WHAT THE TASK REQUIRES:
Filter these entries, keeping only lines that hold the word "rows".

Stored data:
--------
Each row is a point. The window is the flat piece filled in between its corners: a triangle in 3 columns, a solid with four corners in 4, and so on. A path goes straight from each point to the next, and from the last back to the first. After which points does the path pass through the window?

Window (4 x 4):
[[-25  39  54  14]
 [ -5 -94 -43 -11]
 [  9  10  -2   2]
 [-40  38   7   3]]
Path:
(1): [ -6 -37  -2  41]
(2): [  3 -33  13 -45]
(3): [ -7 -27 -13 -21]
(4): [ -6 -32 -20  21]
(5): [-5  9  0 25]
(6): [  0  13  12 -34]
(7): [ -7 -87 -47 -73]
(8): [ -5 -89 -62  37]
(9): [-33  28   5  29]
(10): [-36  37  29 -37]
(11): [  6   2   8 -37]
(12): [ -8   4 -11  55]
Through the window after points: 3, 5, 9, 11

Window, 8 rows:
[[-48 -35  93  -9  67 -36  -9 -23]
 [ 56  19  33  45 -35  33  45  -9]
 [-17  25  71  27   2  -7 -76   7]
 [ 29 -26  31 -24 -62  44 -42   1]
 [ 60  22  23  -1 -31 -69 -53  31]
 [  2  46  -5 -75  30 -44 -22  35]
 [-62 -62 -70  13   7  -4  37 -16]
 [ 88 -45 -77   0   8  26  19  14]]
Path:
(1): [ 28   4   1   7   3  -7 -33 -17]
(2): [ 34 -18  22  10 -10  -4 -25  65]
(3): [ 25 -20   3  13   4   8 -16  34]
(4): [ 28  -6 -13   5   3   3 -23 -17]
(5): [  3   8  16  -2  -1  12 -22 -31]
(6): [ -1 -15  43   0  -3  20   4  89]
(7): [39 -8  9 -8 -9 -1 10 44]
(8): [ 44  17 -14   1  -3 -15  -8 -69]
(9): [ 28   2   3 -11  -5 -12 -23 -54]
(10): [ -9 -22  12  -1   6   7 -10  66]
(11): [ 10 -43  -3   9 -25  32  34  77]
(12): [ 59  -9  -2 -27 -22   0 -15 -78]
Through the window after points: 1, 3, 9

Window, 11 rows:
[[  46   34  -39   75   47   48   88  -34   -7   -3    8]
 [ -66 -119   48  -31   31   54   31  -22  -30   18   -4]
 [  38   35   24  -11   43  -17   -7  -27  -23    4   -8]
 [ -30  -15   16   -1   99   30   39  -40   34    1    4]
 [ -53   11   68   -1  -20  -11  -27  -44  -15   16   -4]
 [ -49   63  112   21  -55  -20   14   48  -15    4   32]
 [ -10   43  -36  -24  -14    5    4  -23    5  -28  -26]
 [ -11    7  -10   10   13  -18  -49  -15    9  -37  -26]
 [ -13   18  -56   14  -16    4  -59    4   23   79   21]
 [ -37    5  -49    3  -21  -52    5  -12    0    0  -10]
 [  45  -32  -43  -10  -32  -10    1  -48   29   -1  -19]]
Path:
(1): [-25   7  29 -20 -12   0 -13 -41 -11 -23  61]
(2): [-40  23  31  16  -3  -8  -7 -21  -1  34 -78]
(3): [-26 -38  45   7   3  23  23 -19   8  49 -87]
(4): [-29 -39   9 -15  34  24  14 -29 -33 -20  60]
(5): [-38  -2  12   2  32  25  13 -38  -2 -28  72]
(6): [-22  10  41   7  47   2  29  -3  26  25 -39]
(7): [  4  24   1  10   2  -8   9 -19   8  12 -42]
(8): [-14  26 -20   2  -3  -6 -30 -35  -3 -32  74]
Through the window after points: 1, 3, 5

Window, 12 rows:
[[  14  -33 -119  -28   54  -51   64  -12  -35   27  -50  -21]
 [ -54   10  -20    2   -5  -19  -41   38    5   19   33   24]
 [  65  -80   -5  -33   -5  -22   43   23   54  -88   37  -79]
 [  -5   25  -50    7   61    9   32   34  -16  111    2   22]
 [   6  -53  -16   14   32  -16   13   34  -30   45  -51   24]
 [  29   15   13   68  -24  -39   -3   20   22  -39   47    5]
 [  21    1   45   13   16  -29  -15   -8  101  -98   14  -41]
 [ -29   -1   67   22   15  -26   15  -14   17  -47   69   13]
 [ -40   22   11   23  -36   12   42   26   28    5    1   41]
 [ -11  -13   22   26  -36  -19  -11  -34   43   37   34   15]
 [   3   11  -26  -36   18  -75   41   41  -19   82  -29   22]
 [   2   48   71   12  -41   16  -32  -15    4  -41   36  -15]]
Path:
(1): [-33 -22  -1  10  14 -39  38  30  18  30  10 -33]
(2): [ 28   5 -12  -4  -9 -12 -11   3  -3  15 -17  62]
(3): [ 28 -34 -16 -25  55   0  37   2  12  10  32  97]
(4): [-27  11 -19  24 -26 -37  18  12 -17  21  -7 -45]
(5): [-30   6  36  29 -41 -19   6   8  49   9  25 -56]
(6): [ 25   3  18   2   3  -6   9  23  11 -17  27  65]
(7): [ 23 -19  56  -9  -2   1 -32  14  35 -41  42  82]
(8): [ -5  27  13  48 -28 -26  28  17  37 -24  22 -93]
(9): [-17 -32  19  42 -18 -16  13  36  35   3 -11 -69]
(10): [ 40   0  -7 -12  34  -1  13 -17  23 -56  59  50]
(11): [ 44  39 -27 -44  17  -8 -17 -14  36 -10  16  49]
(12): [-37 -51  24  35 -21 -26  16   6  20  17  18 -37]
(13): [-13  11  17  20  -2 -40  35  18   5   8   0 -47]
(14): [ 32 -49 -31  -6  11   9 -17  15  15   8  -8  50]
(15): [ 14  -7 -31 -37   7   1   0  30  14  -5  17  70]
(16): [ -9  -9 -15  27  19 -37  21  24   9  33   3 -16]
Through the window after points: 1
--------
FINAL ANSWER:
Window, 8 rows:
Window, 11 rows:
Window, 12 rows:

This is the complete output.